= EXERCISE INSTRUCTIONS =
Copy out the line bearing "fibuga, malurin => 9646" and all the lines after it, to the very end of the material below, exactly as written.

= DATA SHOWN =
┄┄┄┄┄┄

Small tables with named rows and columns. After each table, cells are looked up by row and column.

nok:
         tififi  fof  rabufor  ponot  satep  vok  futosuf
kul         123  102      144    138    100  127      113
tadavel     191  164      168    164    104  199      154
luzuve       93   95      122    160    200   34      151
maremo       92  200      163     64     17  248       95
regaviv     150   94      153    133    184   89      121
zukoli      153   65      114     98    138  153      105

What is the rabufor of regaviv in nok?
153
What is the futosuf of zukoli in nok?
105
What is the fof of luzuve in nok?
95
What is the tififi of regaviv in nok?
150
What is the ponot of luzuve in nok?
160
What is the vok of regaviv in nok?
89
What is the tififi of luzuve in nok?
93
What is the vok of zukoli in nok?
153
What is the vok of maremo in nok?
248
What is the ponot of zukoli in nok?
98
What is the tififi of maremo in nok?
92
What is the rabufor of maremo in nok?
163
What is the satep of maremo in nok?
17
What is the rabufor of zukoli in nok?
114
Row with the largest satep: luzuve

petur =
fields: numu, puge, basedit
ruvat: [52, 14, 56]
fimamo: [114, 19, 24]
rolazib: [94, 78, 85]
beb: [102, 45, 58]
rem: [65, 49, 87]
vorumo: [102, 22, 16]
bagi: [61, 100, 90]
ronam: [113, 34, 54]
kug: [31, 129, 56]
kesem: [7, 118, 162]
lesuki: [61, 138, 150]
lugumon: [35, 114, 200]

What is the basedit of lesuki in petur? 150
What is the basedit of rolazib in petur? 85
What is the basedit of fimamo in petur? 24
What is the numu of beb in petur? 102
What is the puge of kesem in petur? 118
What is the basedit of beb in petur? 58
What is the puge of rolazib in petur? 78
What is the puge of fimamo in petur? 19
What is the puge of bagi in petur? 100
What is the numu of lugumon in petur? 35
What is the basedit of ruvat in petur? 56

midadil:
         sezena  pofun  doga  les  lavogo
dek         122    135   122  126      61
kefupas      58    120   198  108      97
tebol       188    170   111  116     117
lurip       180     53    69   99      84
beg         115    144   112  185     173
kamon       138    104    75   34      74
lege        175    109   152  104      84

beg, doga: 112
lege, lavogo: 84
kamon, les: 34
kefupas, lavogo: 97
kefupas, doga: 198
dek, sezena: 122
tebol, pofun: 170
kefupas, pofun: 120
beg, sezena: 115
kefupas, les: 108
beg, les: 185
tebol, doga: 111
dek, doga: 122
kamon, pofun: 104
lege, pofun: 109
lurip, doga: 69
Which row has the largest sezena? tebol

nadu =
|  | sor | bidim | malurin | pibop | vadu |
|---|---|---|---|---|---|
| mos | 1904 | 4172 | 6053 | 3938 | 5120 |
| pagapom | 3228 | 4607 | 7648 | 2902 | 3250 |
| zap | 2871 | 4456 | 3021 | 2751 | 1924 |
| bem | 2527 | 498 | 7007 | 4863 | 4789 |
| mez | 1629 | 4717 | 2502 | 3291 | 7179 |
| vop | 2661 | 2119 | 252 | 4308 | 3754 |
| zuz | 2997 | 3594 | 4061 | 2780 | 1921 |
| lag | 1960 | 2238 | 7436 | 3805 | 5965 |
| zek | 4968 | 1960 | 1599 | 2795 | 2074 |
| fibuga | 4070 | 4551 | 9646 | 3094 | 2527 |

fibuga, vadu => 2527
zuz, sor => 2997
zap, sor => 2871
bem, vadu => 4789
bem, pibop => 4863
mez, vadu => 7179
mez, malurin => 2502
fibuga, malurin => 9646
zap, bidim => 4456
zap, malurin => 3021
pagapom, malurin => 7648
bem, bidim => 498
mos, malurin => 6053
zap, pibop => 2751
bem, sor => 2527
lag, sor => 1960
zap, vadu => 1924
pagapom, pibop => 2902

taf:
|  | mes | sen | zutagu | gov |
|---|---|---|---|---|
| vuga | 56 | 50 | 61 | 50 |
| mirude | 28 | 23 | 28 | 17 |
| luto | 32 | 23 | 35 | 14 |
| sadup | 59 | 55 | 63 | 59 |
| robipem | 34 | 25 | 37 | 16 |
| kot | 52 | 50 | 54 | 53 |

┄┄┄┄┄┄

= SOLUTION =
fibuga, malurin => 9646
zap, bidim => 4456
zap, malurin => 3021
pagapom, malurin => 7648
bem, bidim => 498
mos, malurin => 6053
zap, pibop => 2751
bem, sor => 2527
lag, sor => 1960
zap, vadu => 1924
pagapom, pibop => 2902

taf:
|  | mes | sen | zutagu | gov |
|---|---|---|---|---|
| vuga | 56 | 50 | 61 | 50 |
| mirude | 28 | 23 | 28 | 17 |
| luto | 32 | 23 | 35 | 14 |
| sadup | 59 | 55 | 63 | 59 |
| robipem | 34 | 25 | 37 | 16 |
| kot | 52 | 50 | 54 | 53 |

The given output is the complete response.